Extracted data entries
________________
First come named turns, each shown by rows before and after it. For each pair of rows after them, which turns, in which order, take the first row to the second? The first pair is done for you.
sefo (before -> after):
[ 6  2 10 -9  4 -1 -6  2  5 -6 -3]  ->  [ 3  4  3  7  1 -8 -8  5  0 -6 -7]
[ 23  10  18   1 -10 -31 -30  17  24  -5 -15]  ->  [ 17 -10  18 -15   0 -36 -29  -3  12   5 -34]
[-3 -2 -4 11 -6 -1  3  6 -7  1 -7]  ->  [-1 -5  8 -6  1  7  7  0 -6  2 -6]
[  7  -8  15 -11  25  34  12 -16   2  24   4]  ->  [13 22 -8 41 -2 19  5 13 11  9 10]
sumut (before -> after):
[  2  25 -18  35 -14 -13  -4  21   2 -14   5]  ->  [ 10  24   9  -3  -3  21   3  23  16 -17  30]
[ -9  -3 -11 -12  16   0   0   8  -2  21 -26]  ->  [  1   3  -9  -7  13  -6  -7  15   8  16 -25]
[ 4 12  9  4 -2 12 -2 14  7 -8 15]  ->  [-11   1  -1   5   1  19   9   4 -11  -1  14]
rufo (before -> after):
[ -8  16 -35  22 -20   5  13   9  -7   5   8]  ->  [ -1  14 -34  27 -19 -13  -1   5  -4   7 -10]
[ 33  -1  27 -18   2 -21 -25   9  24  -4  -6]  ->  [ 13   2  22 -25   2  31  10  15   8  -8  35]
[ 13  17  -8   9 -12   4   0  16  17  -5   9]  ->  [ -3  10 -18  14 -10  15  15   9  -1  -2  13]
________________
- _What is required_: Beginning at the top of the records above, transcribe each line exactly up to and including the line that holds "-10 -31 -30".

- _Solution to the exercise_:
First come named turns, each shown by rows before and after it. For each pair of rows after them, which turns, in which order, take the first row to the second? The first pair is done for you.
sefo (before -> after):
[ 6  2 10 -9  4 -1 -6  2  5 -6 -3]  ->  [ 3  4  3  7  1 -8 -8  5  0 -6 -7]
[ 23  10  18   1 -10 -31 -30  17  24  -5 -15]  ->  [ 17 -10  18 -15   0 -36 -29  -3  12   5 -34]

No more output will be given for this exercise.